● Problem details:
Below are some entries. Repeat exactly the lines from the one with "(6): [133 113" through the one with "146 177 189]", and only those.

───── Dataset excerpts

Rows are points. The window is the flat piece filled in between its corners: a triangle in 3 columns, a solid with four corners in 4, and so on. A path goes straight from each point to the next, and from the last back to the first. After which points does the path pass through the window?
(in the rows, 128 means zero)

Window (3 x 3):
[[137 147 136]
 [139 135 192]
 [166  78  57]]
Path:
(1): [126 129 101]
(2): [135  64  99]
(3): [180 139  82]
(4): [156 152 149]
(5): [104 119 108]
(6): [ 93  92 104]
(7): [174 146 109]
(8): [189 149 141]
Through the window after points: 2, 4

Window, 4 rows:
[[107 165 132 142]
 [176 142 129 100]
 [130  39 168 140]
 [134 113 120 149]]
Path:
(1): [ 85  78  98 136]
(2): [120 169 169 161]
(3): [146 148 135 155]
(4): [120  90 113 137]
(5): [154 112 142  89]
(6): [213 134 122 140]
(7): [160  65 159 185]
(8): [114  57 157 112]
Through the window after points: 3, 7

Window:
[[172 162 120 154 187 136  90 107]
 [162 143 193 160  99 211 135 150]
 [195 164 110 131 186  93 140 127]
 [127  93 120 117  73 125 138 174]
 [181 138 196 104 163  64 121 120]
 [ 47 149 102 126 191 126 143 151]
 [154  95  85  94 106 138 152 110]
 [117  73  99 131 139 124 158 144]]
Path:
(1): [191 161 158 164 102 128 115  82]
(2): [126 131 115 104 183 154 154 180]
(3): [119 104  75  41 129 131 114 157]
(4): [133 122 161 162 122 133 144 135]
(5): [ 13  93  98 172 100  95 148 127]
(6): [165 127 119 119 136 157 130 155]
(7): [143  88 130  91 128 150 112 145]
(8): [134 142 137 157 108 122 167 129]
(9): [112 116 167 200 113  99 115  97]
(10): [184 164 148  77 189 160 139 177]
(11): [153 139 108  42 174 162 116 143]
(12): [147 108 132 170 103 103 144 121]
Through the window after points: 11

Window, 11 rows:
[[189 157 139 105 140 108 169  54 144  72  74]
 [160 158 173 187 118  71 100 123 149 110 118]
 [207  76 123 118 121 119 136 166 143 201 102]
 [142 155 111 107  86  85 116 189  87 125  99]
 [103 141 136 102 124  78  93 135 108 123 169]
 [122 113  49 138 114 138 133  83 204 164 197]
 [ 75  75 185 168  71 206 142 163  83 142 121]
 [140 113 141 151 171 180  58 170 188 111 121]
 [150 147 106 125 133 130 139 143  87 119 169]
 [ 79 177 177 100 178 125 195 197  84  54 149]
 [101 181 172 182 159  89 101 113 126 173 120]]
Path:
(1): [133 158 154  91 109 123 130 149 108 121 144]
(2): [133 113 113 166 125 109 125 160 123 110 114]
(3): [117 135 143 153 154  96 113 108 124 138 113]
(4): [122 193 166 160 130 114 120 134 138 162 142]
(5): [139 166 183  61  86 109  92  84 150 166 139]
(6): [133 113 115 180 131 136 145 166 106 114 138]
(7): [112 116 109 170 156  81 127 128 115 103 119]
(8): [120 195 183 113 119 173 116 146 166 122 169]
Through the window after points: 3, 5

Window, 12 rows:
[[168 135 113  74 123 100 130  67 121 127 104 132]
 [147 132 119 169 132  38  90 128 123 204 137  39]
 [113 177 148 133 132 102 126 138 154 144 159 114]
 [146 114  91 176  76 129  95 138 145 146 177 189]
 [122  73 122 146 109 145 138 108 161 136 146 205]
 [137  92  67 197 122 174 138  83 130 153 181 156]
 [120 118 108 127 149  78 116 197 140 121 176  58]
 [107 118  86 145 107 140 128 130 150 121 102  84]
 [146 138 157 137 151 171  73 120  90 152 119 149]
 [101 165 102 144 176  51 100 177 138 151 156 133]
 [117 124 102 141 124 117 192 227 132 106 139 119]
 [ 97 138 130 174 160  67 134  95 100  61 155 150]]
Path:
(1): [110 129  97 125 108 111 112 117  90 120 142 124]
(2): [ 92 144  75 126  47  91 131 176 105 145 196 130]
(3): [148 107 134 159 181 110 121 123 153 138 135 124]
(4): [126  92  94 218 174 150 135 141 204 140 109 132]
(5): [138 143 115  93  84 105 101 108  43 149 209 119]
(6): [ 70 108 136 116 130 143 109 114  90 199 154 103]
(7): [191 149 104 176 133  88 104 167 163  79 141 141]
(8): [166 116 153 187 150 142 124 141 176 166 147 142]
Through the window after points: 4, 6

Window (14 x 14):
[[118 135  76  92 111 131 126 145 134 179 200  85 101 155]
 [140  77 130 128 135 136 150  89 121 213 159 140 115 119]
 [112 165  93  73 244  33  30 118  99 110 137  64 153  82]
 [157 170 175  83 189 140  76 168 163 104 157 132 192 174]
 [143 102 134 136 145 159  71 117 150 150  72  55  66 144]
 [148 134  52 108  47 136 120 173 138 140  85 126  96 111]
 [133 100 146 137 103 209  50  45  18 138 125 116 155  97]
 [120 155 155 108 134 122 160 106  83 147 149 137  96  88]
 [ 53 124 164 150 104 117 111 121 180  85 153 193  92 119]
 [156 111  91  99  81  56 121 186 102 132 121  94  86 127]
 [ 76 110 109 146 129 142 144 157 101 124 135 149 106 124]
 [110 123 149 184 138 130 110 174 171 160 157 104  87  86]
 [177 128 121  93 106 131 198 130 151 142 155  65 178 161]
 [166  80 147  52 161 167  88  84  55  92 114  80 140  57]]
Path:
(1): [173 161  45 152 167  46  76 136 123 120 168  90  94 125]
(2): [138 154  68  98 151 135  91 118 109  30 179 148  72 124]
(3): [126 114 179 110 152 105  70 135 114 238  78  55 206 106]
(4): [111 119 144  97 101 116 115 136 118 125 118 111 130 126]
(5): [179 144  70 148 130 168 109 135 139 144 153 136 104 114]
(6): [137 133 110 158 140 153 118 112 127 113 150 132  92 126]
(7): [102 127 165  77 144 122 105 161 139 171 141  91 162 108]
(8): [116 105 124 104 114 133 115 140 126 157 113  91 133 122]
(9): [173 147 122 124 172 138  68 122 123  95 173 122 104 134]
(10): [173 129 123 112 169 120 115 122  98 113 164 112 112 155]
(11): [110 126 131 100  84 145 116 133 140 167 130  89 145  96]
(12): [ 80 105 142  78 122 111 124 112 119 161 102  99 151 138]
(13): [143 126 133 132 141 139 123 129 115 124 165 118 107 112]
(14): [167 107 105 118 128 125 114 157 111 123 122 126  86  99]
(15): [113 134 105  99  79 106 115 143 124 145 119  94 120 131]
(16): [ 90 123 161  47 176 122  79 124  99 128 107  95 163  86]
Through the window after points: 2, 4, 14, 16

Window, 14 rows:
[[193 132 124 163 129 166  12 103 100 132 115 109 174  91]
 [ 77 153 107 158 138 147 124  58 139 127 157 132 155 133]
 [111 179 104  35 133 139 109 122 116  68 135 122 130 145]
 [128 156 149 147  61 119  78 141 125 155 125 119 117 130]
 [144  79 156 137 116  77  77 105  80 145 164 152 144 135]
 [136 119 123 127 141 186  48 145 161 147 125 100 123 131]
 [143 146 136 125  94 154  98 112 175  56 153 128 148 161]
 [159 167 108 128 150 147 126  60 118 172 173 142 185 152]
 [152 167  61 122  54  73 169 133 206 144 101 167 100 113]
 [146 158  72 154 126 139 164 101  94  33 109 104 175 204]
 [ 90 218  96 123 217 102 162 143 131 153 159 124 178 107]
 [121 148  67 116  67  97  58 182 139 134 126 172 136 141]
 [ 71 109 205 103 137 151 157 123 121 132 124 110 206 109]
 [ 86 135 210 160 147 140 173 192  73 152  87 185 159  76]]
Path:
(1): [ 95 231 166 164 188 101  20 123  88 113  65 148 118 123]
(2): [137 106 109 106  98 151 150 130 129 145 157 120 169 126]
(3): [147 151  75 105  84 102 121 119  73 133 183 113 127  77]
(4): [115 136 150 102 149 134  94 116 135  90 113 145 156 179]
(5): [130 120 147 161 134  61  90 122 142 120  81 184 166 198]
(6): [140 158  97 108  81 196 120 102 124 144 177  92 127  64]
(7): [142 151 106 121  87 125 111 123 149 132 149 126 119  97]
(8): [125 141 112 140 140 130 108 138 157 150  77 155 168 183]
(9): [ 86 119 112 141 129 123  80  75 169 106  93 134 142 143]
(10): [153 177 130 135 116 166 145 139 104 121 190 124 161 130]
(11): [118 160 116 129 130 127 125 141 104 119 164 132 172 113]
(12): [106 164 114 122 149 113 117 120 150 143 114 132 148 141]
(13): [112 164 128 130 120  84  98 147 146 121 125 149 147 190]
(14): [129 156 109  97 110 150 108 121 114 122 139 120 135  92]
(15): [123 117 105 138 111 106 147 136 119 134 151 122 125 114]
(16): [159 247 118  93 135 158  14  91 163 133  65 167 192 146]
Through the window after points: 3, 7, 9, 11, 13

──────────

● Reply:
(6): [133 113 115 180 131 136 145 166 106 114 138]
(7): [112 116 109 170 156  81 127 128 115 103 119]
(8): [120 195 183 113 119 173 116 146 166 122 169]
Through the window after points: 3, 5

Window, 12 rows:
[[168 135 113  74 123 100 130  67 121 127 104 132]
 [147 132 119 169 132  38  90 128 123 204 137  39]
 [113 177 148 133 132 102 126 138 154 144 159 114]
 [146 114  91 176  76 129  95 138 145 146 177 189]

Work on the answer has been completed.